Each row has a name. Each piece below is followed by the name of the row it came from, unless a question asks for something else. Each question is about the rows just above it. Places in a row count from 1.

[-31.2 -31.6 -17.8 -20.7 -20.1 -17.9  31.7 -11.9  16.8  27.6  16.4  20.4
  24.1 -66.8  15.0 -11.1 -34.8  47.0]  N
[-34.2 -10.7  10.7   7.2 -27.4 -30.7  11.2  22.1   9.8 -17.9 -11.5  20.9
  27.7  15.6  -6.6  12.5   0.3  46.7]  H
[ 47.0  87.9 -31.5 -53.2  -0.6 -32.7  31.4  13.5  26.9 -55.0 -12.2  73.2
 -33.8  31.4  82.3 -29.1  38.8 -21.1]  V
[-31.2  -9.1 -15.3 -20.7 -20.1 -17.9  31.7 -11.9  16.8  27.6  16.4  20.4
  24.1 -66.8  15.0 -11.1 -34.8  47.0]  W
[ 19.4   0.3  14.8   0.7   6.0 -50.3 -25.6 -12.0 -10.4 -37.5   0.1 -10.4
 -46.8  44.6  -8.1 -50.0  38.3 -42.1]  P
====================
__TASK OBJECTIVE__: Please restate the data word for word, every record included.

__RESPONSE__:
Each row has a name. Each piece below is followed by the name of the row it came from, unless a question asks for something else. Each question is about the rows just above it. Places in a row count from 1.

[-31.2 -31.6 -17.8 -20.7 -20.1 -17.9  31.7 -11.9  16.8  27.6  16.4  20.4
  24.1 -66.8  15.0 -11.1 -34.8  47.0]  N
[-34.2 -10.7  10.7   7.2 -27.4 -30.7  11.2  22.1   9.8 -17.9 -11.5  20.9
  27.7  15.6  -6.6  12.5   0.3  46.7]  H
[ 47.0  87.9 -31.5 -53.2  -0.6 -32.7  31.4  13.5  26.9 -55.0 -12.2  73.2
 -33.8  31.4  82.3 -29.1  38.8 -21.1]  V
[-31.2  -9.1 -15.3 -20.7 -20.1 -17.9  31.7 -11.9  16.8  27.6  16.4  20.4
  24.1 -66.8  15.0 -11.1 -34.8  47.0]  W
[ 19.4   0.3  14.8   0.7   6.0 -50.3 -25.6 -12.0 -10.4 -37.5   0.1 -10.4
 -46.8  44.6  -8.1 -50.0  38.3 -42.1]  P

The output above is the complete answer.